Work required: Lines to restate from the data below: from the one containing "2.6 -2.4 -2.5" to the one containing "[-3.0 -0.3 -0.6", both included. Give them again exactly, and only them.

☆ ☆ ☆ ☆

Each wall is flat, endless, passes through zero and stands at right angles to its row. A trip goes straight from one point to another. List the walls that it crosses, first one first.

Walls:
(1): [ 0.5 -7.4]
(2): [0.7 0.8]
(3): [-3.1 -2.8]
(4): [ 3.4 -1.8]
Trips:
[ 1.3 -3.0] to [ 2.2 -5.4] => none
[-2.0  1.5] to [ 4.9 -5.7] => 1, 4
[-4.8 -0.2] to [ 3.0 -2.4] => 1, 4, 3, 2
[ 1.7 -3.1] to [-1.7  7.9] => 3, 2, 1, 4
[-2.2 -1.9] to [ 2.6 -1.3] => 4, 3, 2
[-3.5 -3.9] to [-0.7 -2.0] => 4
[-0.8 -3.1] to [-2.8  0.5] => 4, 1
[4.8 1.8] to [1.2 1.9] => none
[1.1 0.8] to [3.9 1.1] => none

Walls:
(1): [ 4.9  0.4 -2.2 -4.5 -1.6 -2.1  4.8  1.8]
(2): [-1.3  1.9 -0.5  1.0  1.4 -3.7 -1.0 -1.8]
(3): [ 3.9 -4.0 -0.4 -0.6 -2.8 -2.6  4.5 -0.5]
(4): [ 7.2 -0.7 -1.2 -3.5 -4.3 -4.0 -2.5  1.2]
(5): [-1.8  0.1  6.6  1.7  2.1 -2.1  1.2  1.6]
Trips:
[ 3.9 -0.3 -1.6 -6.0 -1.6  1.2 -5.2 -0.6] to [-2.6  3.9  0.2  4.3  3.1 -4.2 -3.1  4.8] => 2, 1, 5, 4
[-4.4  2.6  7.5 -4.3  3.1 -1.4  3.9  2.9] to [-0.2 -0.3 -1.6 -4.7  3.5  2.5 -2.3  0.4] => 2, 5
[-1.8  0.3  4.3 -0.2 -1.0  3.1  0.3  1.3] to [ 1.1  4.4  1.1  2.7  5.0  1.1  5.2 -0.6] => 2, 1
[-2.2 -2.9 -0.5  4.0  1.5 -6.3  1.1 -1.5] to [ 1.5 -3.8 -3.9  1.0 -2.0 -4.7  2.1  0.7] => 4, 1, 5
[ 2.1  1.7 -0.9 -0.4  1.3 -2.7 -1.0 -0.4] to [-1.1  6.5  0.5  0.3  6.2  0.2  4.6  3.8] => 3, 5, 4
[-3.9  2.3  5.6  6.6 -0.7  0.8 -3.0  1.2] to [-0.5  3.1 -6.9  1.1 -4.6 -3.5 -4.0 -1.3] => 5, 4, 1
[ 4.3 -1.2 -2.0 -3.8 -4.4 -4.2  0.6 -4.9] to [ 1.0  0.6 -3.5  0.0 -1.1 -1.1  1.7  5.5] => 2

Walls:
(1): [-2.5 -2.9 -1.6  2.1 -2.1 -1.2  2.1  1.0 -5.5 -3.2  0.8  0.9  7.1  3.3
  1.1 -2.0  3.1 -1.3]
(2): [ 1.9  1.6 -0.7 -4.2  0.9 -2.2 -0.1 -5.7  2.3 -2.5 -1.0  0.9 -3.6 -3.3
  4.7 -1.8 -1.8  2.7]
(3): [-6.8 -2.8 -1.2  0.7  1.5  2.1 -2.2  2.1  3.8  4.5 -3.7  6.6 -0.5  1.9
  1.1  6.2 -1.6 -2.6]
(4): [-2.9  1.1 -4.8  3.2  5.1 -0.5 -1.6  3.6  0.7 -0.9  0.2 -4.5 -4.3 -1.3
  3.1 -1.1  4.3 -1.0]
(5): [ 6.2  1.8  2.8  3.2 -1.6 -3.2 -2.6  3.5  0.7 -1.0 -2.5  0.4  0.2  3.2
 -1.2  2.0  3.9 -0.9]
Trips:
[ 5.4 -0.2 -6.0 -2.5 -4.2  2.7 -0.8  3.7 -2.1 -2.8 -1.5  2.5 -0.7  3.1
 -0.2 -4.4 -2.1  1.0] to [ 2.2 -0.4  3.6 -2.4 -5.5 -2.8 -2.0 -2.6 -0.8  1.6  4.8  1.3 -2.3  4.6
 -2.6  3.6  5.9  1.6] => 2
[-0.8  2.1  1.1  5.5  7.5 -1.1  7.1 -8.8 -7.6 -3.4  5.5 -4.7  0.4  0.5
 -2.1  0.9  4.9  0.5] to [ 0.4  2.6 -2.4 -2.5 -4.2 -3.6 -4.2  0.0 -3.1 -3.7  2.8 -4.2  3.1 -1.1
  0.7  0.4 -4.6  0.8] => 2, 4
[-1.2 -0.6  1.4 -0.6 -1.7 -4.8 -2.3 -4.2 -0.4  2.0  8.2  4.0  0.0  3.6
 -1.4 -0.4  4.2 -7.4] to [ 1.2 -4.4 -2.4 -1.7  1.1 -0.4  0.2  2.1 -3.0 -0.4  1.2 -1.2  0.7 -0.6
 -2.4  3.2 -2.4 -1.5] => 5
[-2.7 -2.3 -0.5 -3.7  5.0 -5.0  4.5 -0.9 -3.3  0.8  9.9  3.5 -3.0 -4.1
 -1.6 -3.3 -7.7 -2.5] to [-4.8  3.6 -2.8 -1.4 -0.7 -3.8  0.4  2.9  2.0  0.5 -3.8  1.9 -5.2  2.0
  2.5 -0.1  4.2  1.5] => 4, 3, 5
[-0.4  1.7  1.1  1.8 -3.5 -1.1 -2.7 -1.0 -0.7 -0.8  3.1 -2.0  3.0  4.9
 -0.1 -2.0  2.2  2.6] to [ 4.0  2.3 -4.9 -2.1 -3.4  1.4  5.2 -3.8  3.3  4.8 -1.5  3.3  0.9  2.8
  2.9  2.1  3.4  2.0] => 2, 3, 1
[-3.0 -0.3 -0.6  1.5  2.5 -1.4  2.2 -3.1 -1.5  2.6  1.0  3.9 -4.4 -1.2
 -6.3  3.6  4.4 -0.9] to [ 3.2  0.1 -2.4  1.5  0.0  0.5  2.3 -1.4  1.1 -2.1  4.3  0.2  1.7 -5.8
  1.4  3.9 -2.0  3.1] => 2, 4, 3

☆ ☆ ☆ ☆

Task output:
 -2.1  0.9  4.9  0.5] to [ 0.4  2.6 -2.4 -2.5 -4.2 -3.6 -4.2  0.0 -3.1 -3.7  2.8 -4.2  3.1 -1.1
  0.7  0.4 -4.6  0.8] => 2, 4
[-1.2 -0.6  1.4 -0.6 -1.7 -4.8 -2.3 -4.2 -0.4  2.0  8.2  4.0  0.0  3.6
 -1.4 -0.4  4.2 -7.4] to [ 1.2 -4.4 -2.4 -1.7  1.1 -0.4  0.2  2.1 -3.0 -0.4  1.2 -1.2  0.7 -0.6
 -2.4  3.2 -2.4 -1.5] => 5
[-2.7 -2.3 -0.5 -3.7  5.0 -5.0  4.5 -0.9 -3.3  0.8  9.9  3.5 -3.0 -4.1
 -1.6 -3.3 -7.7 -2.5] to [-4.8  3.6 -2.8 -1.4 -0.7 -3.8  0.4  2.9  2.0  0.5 -3.8  1.9 -5.2  2.0
  2.5 -0.1  4.2  1.5] => 4, 3, 5
[-0.4  1.7  1.1  1.8 -3.5 -1.1 -2.7 -1.0 -0.7 -0.8  3.1 -2.0  3.0  4.9
 -0.1 -2.0  2.2  2.6] to [ 4.0  2.3 -4.9 -2.1 -3.4  1.4  5.2 -3.8  3.3  4.8 -1.5  3.3  0.9  2.8
  2.9  2.1  3.4  2.0] => 2, 3, 1
[-3.0 -0.3 -0.6  1.5  2.5 -1.4  2.2 -3.1 -1.5  2.6  1.0  3.9 -4.4 -1.2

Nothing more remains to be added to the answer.